Action item:
If a line in the data holds the string "rows", list it.

Records from a dataset
---*---
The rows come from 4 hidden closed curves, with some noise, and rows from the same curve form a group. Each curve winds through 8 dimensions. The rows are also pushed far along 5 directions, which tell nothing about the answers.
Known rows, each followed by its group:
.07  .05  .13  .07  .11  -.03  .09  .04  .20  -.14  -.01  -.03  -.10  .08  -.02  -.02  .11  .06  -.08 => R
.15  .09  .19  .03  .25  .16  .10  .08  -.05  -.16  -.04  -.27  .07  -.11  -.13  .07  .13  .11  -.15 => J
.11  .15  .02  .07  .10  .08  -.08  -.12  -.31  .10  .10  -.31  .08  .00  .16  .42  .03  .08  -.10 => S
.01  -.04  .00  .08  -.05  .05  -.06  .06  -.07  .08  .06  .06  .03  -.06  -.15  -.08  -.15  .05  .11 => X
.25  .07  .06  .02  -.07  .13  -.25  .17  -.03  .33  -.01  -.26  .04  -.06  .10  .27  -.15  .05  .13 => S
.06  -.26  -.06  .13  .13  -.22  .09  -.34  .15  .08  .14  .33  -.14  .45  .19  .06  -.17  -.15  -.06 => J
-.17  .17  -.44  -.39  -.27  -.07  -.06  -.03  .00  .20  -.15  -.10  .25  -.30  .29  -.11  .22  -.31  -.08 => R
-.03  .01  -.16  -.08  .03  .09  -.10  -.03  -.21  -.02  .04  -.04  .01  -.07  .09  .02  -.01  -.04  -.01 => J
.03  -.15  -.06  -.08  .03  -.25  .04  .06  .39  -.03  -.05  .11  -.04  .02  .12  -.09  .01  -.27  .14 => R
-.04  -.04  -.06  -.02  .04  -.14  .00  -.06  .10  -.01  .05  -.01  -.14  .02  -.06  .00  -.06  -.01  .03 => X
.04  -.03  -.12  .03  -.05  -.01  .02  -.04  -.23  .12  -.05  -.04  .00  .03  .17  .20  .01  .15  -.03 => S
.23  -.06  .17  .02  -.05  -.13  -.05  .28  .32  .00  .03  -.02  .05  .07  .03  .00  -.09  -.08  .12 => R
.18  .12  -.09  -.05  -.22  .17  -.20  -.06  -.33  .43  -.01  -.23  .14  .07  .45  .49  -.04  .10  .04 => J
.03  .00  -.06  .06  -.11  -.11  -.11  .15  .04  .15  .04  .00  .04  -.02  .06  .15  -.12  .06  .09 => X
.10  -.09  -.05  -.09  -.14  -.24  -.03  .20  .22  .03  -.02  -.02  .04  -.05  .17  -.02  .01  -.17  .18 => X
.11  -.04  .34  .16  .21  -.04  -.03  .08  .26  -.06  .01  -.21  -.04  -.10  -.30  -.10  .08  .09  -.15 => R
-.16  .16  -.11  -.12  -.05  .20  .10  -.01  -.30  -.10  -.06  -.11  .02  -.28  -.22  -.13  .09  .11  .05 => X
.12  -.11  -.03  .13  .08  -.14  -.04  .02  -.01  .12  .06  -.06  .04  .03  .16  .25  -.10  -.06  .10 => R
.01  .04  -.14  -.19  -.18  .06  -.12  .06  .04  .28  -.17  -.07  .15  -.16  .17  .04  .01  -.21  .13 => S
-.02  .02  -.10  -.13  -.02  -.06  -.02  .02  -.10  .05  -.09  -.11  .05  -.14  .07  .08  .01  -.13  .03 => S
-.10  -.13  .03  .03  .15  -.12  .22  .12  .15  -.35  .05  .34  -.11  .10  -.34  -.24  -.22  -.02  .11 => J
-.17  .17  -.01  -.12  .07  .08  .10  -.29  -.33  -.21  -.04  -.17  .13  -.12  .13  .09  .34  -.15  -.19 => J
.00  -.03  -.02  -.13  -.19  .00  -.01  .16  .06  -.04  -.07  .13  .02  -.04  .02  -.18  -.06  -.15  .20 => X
---*---
Finished exercise:
The rows come from 4 hidden closed curves, with some noise, and rows from the same curve form a group. Each curve winds through 8 dimensions. The rows are also pushed far along 5 directions, which tell nothing about the answers.
Known rows, each followed by its group:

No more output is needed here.